[Requirement] Every line with "points" in it must be copied from the data.

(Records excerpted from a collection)
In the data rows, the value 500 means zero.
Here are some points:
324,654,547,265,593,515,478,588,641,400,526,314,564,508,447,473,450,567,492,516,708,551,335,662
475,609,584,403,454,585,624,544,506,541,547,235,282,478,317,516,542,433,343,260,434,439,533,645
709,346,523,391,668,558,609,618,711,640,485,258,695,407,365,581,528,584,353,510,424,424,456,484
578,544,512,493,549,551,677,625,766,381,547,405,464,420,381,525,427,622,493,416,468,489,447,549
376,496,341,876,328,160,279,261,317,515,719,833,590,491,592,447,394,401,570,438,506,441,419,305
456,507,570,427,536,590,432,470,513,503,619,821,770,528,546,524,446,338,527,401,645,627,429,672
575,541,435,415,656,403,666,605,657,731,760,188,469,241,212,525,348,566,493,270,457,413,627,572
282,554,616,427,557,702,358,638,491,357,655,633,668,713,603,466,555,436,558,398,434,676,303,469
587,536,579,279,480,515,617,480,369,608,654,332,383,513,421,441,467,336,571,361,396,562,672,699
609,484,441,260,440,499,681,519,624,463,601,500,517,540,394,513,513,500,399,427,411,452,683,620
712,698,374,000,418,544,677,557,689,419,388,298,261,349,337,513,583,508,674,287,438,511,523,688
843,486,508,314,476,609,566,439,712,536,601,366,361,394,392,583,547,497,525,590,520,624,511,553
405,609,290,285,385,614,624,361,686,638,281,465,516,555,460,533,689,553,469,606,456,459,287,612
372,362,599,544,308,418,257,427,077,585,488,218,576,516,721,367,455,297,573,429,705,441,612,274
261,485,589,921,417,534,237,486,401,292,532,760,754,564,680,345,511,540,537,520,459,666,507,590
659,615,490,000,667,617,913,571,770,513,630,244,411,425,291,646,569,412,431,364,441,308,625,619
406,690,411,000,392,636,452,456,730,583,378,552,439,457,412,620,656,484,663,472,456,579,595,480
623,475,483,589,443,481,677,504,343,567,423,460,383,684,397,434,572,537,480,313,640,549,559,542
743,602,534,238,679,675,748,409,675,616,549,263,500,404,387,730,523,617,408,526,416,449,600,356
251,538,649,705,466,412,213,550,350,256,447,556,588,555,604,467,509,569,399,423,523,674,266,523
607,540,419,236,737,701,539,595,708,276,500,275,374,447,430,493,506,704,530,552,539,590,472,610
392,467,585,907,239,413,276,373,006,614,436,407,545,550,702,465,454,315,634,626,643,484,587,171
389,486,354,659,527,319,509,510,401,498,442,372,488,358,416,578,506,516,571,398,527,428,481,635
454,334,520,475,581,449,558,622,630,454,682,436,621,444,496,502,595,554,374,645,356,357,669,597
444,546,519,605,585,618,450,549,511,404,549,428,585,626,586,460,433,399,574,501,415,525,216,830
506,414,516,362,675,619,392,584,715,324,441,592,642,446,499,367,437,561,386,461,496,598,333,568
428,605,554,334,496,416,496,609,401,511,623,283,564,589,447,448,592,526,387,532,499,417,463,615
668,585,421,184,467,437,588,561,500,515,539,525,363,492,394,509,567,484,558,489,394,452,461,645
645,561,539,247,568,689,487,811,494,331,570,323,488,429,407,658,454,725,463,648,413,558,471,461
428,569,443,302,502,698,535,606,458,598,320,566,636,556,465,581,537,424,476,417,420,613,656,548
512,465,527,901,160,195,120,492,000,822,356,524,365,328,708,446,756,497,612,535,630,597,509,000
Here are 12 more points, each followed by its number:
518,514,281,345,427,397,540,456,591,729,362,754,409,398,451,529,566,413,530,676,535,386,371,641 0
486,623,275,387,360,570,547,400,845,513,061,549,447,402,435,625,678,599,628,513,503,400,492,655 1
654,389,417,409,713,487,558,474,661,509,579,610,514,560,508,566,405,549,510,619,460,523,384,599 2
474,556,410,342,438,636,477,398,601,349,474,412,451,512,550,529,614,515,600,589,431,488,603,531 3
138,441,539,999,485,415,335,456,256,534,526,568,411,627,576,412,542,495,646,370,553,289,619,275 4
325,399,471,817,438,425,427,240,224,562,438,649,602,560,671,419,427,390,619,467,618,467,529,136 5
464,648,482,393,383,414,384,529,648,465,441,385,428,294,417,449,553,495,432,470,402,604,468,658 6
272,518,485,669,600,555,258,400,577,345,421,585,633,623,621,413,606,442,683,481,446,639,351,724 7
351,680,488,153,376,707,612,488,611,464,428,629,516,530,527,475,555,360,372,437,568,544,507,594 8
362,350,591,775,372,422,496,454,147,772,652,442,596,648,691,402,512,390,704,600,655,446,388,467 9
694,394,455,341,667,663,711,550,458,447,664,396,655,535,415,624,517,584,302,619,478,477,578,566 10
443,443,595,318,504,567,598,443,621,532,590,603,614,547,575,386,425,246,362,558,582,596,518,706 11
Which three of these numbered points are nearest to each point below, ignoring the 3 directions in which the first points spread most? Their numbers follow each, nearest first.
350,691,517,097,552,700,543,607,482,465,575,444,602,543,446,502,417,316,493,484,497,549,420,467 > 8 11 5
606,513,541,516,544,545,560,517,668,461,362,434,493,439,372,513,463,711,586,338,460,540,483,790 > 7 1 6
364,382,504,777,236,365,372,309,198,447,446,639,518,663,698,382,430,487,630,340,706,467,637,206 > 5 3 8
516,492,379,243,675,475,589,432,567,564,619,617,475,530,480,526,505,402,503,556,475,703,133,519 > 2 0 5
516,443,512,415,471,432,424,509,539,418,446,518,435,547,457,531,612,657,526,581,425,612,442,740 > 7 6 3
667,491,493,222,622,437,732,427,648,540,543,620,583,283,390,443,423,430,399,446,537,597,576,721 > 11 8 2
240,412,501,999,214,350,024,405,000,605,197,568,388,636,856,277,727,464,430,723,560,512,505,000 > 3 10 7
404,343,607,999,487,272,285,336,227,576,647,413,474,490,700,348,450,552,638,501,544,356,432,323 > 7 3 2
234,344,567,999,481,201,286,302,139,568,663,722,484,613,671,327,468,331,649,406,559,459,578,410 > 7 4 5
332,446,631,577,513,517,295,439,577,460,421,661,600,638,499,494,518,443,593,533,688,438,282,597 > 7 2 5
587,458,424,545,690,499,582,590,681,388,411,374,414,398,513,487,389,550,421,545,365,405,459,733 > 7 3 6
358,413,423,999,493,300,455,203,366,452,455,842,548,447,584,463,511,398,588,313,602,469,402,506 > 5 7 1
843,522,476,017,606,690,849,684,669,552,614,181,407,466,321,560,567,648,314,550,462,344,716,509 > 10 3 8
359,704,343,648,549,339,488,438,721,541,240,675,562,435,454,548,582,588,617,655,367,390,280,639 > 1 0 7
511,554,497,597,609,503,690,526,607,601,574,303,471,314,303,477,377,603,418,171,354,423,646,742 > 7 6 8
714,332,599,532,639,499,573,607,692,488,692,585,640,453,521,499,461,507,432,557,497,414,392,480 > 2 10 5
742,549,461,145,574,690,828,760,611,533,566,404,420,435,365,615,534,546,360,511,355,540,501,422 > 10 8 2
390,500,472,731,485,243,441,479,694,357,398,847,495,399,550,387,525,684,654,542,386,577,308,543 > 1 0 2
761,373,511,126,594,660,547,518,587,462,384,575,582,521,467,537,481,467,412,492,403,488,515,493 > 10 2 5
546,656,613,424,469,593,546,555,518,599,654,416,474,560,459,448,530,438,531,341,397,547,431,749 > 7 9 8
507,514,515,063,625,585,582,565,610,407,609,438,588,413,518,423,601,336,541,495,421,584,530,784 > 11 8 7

[Answer area]
Here are some points:
Here are 12 more points, each followed by its number:
Which three of these numbered points are nearest to each point below, ignoring the 3 directions in which the first points spread most? Their numbers follow each, nearest first.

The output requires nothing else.